» Your goal
Every line below containing the word "some" should be found and copied.

Entries taken from a collection
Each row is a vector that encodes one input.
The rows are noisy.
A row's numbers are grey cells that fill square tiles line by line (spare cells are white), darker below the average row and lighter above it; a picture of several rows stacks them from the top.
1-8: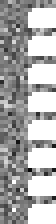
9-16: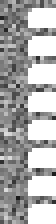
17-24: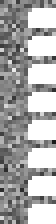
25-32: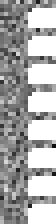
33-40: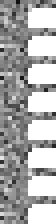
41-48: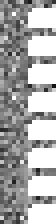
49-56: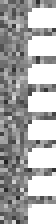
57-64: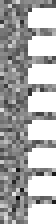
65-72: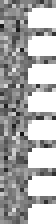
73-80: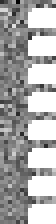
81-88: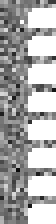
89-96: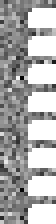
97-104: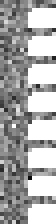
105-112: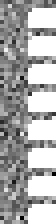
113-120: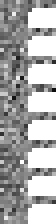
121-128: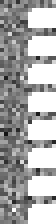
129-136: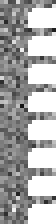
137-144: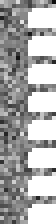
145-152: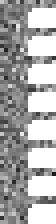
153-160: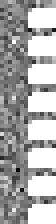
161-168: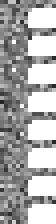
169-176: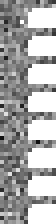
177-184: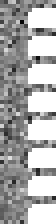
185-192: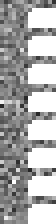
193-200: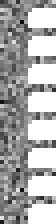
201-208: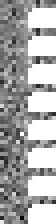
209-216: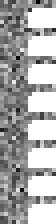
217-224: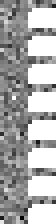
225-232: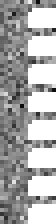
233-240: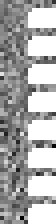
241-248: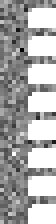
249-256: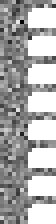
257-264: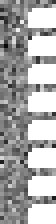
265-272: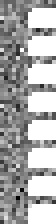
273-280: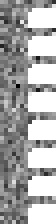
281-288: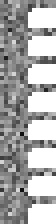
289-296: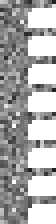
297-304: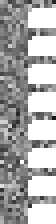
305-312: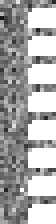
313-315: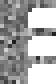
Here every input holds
either a point on a 10-point circle and a true/false value, or a fixed value.
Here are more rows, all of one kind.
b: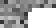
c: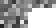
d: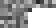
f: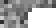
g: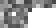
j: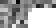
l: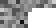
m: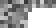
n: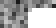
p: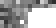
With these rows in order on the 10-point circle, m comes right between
g and p.
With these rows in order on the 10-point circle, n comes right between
d and j.
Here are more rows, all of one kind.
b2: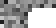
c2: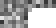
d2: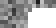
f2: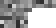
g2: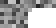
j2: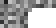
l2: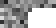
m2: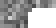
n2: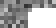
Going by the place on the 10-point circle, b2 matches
j2, l2 and m2.
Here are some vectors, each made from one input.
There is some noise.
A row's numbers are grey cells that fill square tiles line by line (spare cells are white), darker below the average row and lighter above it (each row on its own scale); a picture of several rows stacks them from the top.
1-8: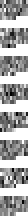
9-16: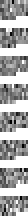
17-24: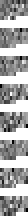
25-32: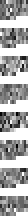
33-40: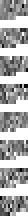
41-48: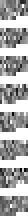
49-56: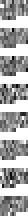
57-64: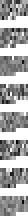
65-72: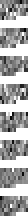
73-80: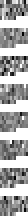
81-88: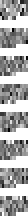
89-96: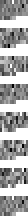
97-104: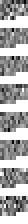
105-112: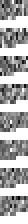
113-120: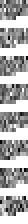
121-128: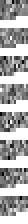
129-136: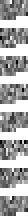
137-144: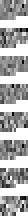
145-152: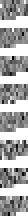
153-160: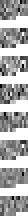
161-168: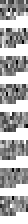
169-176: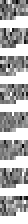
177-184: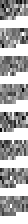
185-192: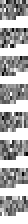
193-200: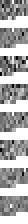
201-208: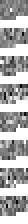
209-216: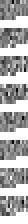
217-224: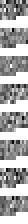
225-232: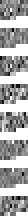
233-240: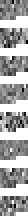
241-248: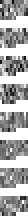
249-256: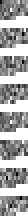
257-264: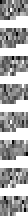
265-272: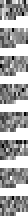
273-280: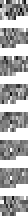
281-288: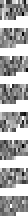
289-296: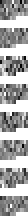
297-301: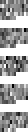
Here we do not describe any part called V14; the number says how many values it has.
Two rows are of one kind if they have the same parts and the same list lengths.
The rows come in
3 kinds.
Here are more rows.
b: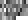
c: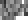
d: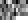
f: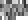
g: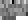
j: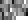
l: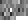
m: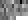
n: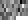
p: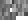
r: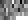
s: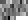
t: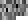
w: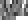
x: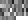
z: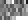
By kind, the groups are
b, f, t
c, d, l, m, n, p, r, s, w, z
g, j, x

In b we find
a point on an 8-point circle.
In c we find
a point on a 9-point circle and a value of V14.
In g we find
a point on a 12-point line and a value of V14.
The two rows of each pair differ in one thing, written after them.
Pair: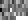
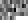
the value of V14
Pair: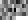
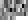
the value of V14
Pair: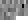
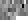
the place on the 12-point line
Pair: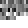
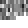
the place on the 12-point line

» Output of the exercise
Here are some vectors, each made from one input.
There is some noise.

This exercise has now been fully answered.